* _Problem requirements_: The only acceptable reply is the number of lines in the material below that hold "question".

* _Data extracts_:
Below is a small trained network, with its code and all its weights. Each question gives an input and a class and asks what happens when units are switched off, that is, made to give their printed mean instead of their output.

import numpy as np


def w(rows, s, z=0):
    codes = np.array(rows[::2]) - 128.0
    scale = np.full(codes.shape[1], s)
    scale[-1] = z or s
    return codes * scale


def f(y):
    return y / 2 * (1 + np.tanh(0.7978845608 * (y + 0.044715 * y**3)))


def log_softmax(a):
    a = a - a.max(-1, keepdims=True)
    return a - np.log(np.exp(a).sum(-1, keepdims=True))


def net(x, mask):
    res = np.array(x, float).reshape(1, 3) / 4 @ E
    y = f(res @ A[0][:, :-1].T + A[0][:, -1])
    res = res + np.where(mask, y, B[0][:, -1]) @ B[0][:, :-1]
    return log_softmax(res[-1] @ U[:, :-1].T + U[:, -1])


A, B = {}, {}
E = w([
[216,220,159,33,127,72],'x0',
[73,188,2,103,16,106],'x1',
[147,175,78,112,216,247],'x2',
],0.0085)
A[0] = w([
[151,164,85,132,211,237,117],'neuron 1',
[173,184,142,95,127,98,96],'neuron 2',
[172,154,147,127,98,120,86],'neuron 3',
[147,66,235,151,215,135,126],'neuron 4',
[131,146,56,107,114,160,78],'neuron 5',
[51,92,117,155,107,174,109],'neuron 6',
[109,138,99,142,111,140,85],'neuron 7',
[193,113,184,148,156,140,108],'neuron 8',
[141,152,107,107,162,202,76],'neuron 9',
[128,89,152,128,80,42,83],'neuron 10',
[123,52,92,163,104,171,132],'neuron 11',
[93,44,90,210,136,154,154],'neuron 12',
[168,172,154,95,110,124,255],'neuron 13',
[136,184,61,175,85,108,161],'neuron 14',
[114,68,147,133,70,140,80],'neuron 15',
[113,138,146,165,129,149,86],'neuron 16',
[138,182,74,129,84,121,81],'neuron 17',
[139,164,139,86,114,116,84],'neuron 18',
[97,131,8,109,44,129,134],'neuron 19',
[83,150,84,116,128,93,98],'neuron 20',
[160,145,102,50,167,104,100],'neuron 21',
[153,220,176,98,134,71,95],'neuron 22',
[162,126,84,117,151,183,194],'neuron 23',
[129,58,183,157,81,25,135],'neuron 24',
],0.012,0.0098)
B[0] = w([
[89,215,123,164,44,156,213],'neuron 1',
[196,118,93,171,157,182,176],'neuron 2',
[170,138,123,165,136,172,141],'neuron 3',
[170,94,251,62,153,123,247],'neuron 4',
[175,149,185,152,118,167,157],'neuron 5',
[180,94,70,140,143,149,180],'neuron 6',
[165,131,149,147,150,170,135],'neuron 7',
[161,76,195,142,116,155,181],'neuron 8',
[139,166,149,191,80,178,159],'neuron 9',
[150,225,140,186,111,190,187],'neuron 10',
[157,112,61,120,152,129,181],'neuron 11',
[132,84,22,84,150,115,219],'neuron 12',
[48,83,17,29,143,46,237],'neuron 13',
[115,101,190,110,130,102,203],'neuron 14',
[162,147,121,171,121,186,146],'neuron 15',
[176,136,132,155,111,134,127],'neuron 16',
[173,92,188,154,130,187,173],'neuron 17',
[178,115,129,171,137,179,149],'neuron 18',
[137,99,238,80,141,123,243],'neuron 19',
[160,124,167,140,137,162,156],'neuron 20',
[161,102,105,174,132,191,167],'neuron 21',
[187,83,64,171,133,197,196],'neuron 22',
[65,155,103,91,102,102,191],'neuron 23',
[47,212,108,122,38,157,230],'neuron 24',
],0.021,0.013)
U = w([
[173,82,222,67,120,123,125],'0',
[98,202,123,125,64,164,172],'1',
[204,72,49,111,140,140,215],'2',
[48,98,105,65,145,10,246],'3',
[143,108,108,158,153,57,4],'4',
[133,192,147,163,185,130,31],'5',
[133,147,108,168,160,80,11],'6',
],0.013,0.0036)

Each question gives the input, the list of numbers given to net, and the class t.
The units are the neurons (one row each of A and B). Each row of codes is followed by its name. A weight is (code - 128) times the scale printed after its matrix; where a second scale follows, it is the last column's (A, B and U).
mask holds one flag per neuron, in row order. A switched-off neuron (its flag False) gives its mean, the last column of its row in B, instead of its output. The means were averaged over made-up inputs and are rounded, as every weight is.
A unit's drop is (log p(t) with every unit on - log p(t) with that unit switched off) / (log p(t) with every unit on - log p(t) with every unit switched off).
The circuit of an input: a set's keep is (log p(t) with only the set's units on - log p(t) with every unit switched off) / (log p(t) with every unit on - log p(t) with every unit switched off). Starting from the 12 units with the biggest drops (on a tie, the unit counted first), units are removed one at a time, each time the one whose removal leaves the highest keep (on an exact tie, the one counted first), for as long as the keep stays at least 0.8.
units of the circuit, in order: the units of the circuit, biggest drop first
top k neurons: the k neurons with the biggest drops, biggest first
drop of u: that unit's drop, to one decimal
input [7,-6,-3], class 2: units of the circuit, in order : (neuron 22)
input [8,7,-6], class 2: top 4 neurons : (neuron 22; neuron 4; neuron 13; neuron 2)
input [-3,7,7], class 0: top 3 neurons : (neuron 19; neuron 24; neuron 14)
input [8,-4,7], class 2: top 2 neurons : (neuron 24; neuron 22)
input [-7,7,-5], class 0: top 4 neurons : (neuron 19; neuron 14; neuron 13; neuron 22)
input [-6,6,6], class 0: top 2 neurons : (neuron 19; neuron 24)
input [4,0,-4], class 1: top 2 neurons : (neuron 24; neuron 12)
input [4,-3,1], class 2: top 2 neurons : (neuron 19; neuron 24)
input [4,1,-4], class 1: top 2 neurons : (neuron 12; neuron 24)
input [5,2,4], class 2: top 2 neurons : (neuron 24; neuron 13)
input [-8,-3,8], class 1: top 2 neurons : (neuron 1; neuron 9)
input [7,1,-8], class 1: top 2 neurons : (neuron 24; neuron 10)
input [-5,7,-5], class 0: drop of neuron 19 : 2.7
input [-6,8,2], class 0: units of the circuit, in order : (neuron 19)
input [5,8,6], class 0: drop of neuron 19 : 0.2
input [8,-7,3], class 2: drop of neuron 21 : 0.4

* _Answer box_: 2